» **The problem**
Write out each entry again. Keep every word exactly as it is.

» **Provided data**
Some points, each followed by its number:
[-0.6 -1.1 -1.7  1.1  0.6 -1.5 -0.5  0.8 -0.2  0.7  0.6  0.1 -0.3 -0.7  0.2  0.8  0.3  0.6] 0
[ 0.3  0.5 -1.2  0.0  1.1 -0.8 -2.2 -0.8  2.1  2.0  0.1  1.7 -1.7 -0.4  1.2  0.5  1.4  2.0] 1
[ 0.6  0.6  0.3 -0.4 -1.4  0.3  0.5 -0.2 -1.5  0.1 -2.1  0.5 -0.6  0.3  0.3 -1.2  2.3 -1.3] 2
[-0.7 -0.6  0.0 -0.3 -1.1  0.1 -0.4  0.9 -1.0 -0.1  0.2 -0.6 -0.2 -0.6 -0.8  0.0  0.0 -0.1] 3
[ 1.2  1.6  0.6  1.0 -2.1 -0.1  1.3 -1.3  1.1  2.0  0.0  3.3 -1.1  0.2  1.0  0.3  2.2  1.4] 4
[-0.2 -0.3 -0.7 -0.6 -0.3 -0.2 -0.4  0.6 -1.3 -1.7  0.3 -0.6 -0.1 -0.6 -0.9 -0.1  0.1 -0.3] 5
[-0.2 -0.2 -0.1  0.7  1.6  1.0  1.8 -1.1 -0.5 -0.6 -0.6  0.3 -0.7  0.6  0.8  0.3 -0.3  0.3] 6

» **Expected answer**
Some points, each followed by its number:
[-0.6 -1.1 -1.7  1.1  0.6 -1.5 -0.5  0.8 -0.2  0.7  0.6  0.1 -0.3 -0.7  0.2  0.8  0.3  0.6] 0
[ 0.3  0.5 -1.2  0.0  1.1 -0.8 -2.2 -0.8  2.1  2.0  0.1  1.7 -1.7 -0.4  1.2  0.5  1.4  2.0] 1
[ 0.6  0.6  0.3 -0.4 -1.4  0.3  0.5 -0.2 -1.5  0.1 -2.1  0.5 -0.6  0.3  0.3 -1.2  2.3 -1.3] 2
[-0.7 -0.6  0.0 -0.3 -1.1  0.1 -0.4  0.9 -1.0 -0.1  0.2 -0.6 -0.2 -0.6 -0.8  0.0  0.0 -0.1] 3
[ 1.2  1.6  0.6  1.0 -2.1 -0.1  1.3 -1.3  1.1  2.0  0.0  3.3 -1.1  0.2  1.0  0.3  2.2  1.4] 4
[-0.2 -0.3 -0.7 -0.6 -0.3 -0.2 -0.4  0.6 -1.3 -1.7  0.3 -0.6 -0.1 -0.6 -0.9 -0.1  0.1 -0.3] 5
[-0.2 -0.2 -0.1  0.7  1.6  1.0  1.8 -1.1 -0.5 -0.6 -0.6  0.3 -0.7  0.6  0.8  0.3 -0.3  0.3] 6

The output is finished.